■ Material for this task:
━━━━

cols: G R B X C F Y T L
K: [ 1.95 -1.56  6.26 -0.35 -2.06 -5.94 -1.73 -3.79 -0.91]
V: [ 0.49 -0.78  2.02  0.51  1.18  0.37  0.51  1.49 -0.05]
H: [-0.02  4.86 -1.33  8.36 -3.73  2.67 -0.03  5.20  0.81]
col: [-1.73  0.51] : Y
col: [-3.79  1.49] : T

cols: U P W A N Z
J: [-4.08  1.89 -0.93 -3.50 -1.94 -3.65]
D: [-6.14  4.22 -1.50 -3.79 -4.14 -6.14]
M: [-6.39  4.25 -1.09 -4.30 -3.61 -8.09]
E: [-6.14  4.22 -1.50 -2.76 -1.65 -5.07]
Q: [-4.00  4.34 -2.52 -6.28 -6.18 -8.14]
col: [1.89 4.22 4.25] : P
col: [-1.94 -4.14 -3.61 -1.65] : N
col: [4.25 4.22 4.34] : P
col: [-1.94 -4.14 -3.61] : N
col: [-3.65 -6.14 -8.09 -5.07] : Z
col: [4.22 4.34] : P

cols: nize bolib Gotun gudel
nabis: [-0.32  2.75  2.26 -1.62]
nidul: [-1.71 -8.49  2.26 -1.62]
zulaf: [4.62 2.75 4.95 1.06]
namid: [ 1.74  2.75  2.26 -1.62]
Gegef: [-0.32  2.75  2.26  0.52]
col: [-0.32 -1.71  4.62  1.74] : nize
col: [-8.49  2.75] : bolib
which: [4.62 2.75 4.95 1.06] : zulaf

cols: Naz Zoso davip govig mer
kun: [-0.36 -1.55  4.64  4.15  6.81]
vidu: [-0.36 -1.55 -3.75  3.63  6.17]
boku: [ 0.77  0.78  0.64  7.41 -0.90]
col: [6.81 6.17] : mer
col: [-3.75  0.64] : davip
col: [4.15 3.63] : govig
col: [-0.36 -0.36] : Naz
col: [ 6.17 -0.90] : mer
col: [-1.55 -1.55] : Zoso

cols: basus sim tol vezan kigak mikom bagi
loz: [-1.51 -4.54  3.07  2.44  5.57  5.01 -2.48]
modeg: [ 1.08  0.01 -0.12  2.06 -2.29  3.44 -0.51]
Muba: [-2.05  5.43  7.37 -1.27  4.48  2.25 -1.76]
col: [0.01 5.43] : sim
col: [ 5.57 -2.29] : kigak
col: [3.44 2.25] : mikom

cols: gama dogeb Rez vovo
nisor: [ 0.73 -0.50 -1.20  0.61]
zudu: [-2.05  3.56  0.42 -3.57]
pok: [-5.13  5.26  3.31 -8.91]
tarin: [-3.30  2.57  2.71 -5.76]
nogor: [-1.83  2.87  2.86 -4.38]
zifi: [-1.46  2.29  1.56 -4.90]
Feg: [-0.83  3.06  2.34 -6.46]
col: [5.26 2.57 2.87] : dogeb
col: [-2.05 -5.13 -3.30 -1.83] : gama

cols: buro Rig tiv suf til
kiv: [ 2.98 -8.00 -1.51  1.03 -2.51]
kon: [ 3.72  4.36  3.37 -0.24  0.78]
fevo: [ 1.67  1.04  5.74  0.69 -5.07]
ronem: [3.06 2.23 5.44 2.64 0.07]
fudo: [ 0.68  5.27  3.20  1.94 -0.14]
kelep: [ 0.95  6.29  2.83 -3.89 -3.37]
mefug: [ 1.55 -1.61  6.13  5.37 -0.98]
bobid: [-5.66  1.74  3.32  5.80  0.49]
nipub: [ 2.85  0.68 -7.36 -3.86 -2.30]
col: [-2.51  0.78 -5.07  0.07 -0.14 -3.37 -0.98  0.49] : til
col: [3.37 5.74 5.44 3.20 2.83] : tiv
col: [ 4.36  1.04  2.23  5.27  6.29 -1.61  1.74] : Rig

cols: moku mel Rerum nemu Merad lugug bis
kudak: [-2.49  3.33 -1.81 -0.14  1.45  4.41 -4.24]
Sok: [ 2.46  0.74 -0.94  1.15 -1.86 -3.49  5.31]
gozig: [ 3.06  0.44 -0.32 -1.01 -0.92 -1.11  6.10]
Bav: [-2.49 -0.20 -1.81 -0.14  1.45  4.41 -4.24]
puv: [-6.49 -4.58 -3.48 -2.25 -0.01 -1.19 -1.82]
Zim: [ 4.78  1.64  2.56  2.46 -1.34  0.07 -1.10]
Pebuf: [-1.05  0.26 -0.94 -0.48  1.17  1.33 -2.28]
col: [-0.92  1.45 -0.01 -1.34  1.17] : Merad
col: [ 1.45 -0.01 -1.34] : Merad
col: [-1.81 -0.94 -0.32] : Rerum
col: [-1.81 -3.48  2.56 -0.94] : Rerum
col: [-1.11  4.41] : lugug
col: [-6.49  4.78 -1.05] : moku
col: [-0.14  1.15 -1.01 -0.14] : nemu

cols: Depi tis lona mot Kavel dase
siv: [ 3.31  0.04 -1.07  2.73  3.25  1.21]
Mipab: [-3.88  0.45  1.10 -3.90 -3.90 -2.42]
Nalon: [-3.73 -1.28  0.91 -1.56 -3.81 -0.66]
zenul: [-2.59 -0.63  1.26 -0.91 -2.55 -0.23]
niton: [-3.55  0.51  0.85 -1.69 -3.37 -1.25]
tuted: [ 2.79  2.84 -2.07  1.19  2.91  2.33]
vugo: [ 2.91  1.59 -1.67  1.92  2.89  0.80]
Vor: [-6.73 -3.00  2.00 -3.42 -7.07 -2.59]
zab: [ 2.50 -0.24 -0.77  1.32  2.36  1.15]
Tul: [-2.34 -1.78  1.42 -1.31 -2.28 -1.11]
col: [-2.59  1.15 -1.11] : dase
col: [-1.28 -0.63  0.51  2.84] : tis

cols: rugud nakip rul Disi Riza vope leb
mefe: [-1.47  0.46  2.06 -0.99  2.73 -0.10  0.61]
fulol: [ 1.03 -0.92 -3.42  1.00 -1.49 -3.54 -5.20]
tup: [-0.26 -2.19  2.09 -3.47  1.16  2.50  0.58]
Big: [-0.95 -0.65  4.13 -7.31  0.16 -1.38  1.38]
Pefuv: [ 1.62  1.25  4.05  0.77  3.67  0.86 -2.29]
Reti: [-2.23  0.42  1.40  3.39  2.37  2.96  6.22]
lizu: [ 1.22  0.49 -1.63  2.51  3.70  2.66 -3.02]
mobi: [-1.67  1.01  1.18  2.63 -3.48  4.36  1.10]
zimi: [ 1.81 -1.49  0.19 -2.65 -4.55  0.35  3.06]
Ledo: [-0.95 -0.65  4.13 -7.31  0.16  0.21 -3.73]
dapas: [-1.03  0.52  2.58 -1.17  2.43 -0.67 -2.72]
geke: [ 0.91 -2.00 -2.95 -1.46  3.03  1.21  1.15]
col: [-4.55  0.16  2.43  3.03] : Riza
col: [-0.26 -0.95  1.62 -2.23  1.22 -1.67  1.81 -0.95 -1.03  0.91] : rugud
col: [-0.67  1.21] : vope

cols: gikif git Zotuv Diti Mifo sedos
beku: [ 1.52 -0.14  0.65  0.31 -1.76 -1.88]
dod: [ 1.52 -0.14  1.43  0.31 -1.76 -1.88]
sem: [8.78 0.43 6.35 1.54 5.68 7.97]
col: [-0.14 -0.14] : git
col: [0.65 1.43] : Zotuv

━━━━

■ Exercise goal:
Print the records verbatim, stopping after the "cols: U P W A N Z" line.

■ Solution to the exercise:
cols: G R B X C F Y T L
K: [ 1.95 -1.56  6.26 -0.35 -2.06 -5.94 -1.73 -3.79 -0.91]
V: [ 0.49 -0.78  2.02  0.51  1.18  0.37  0.51  1.49 -0.05]
H: [-0.02  4.86 -1.33  8.36 -3.73  2.67 -0.03  5.20  0.81]
col: [-1.73  0.51] : Y
col: [-3.79  1.49] : T

cols: U P W A N Z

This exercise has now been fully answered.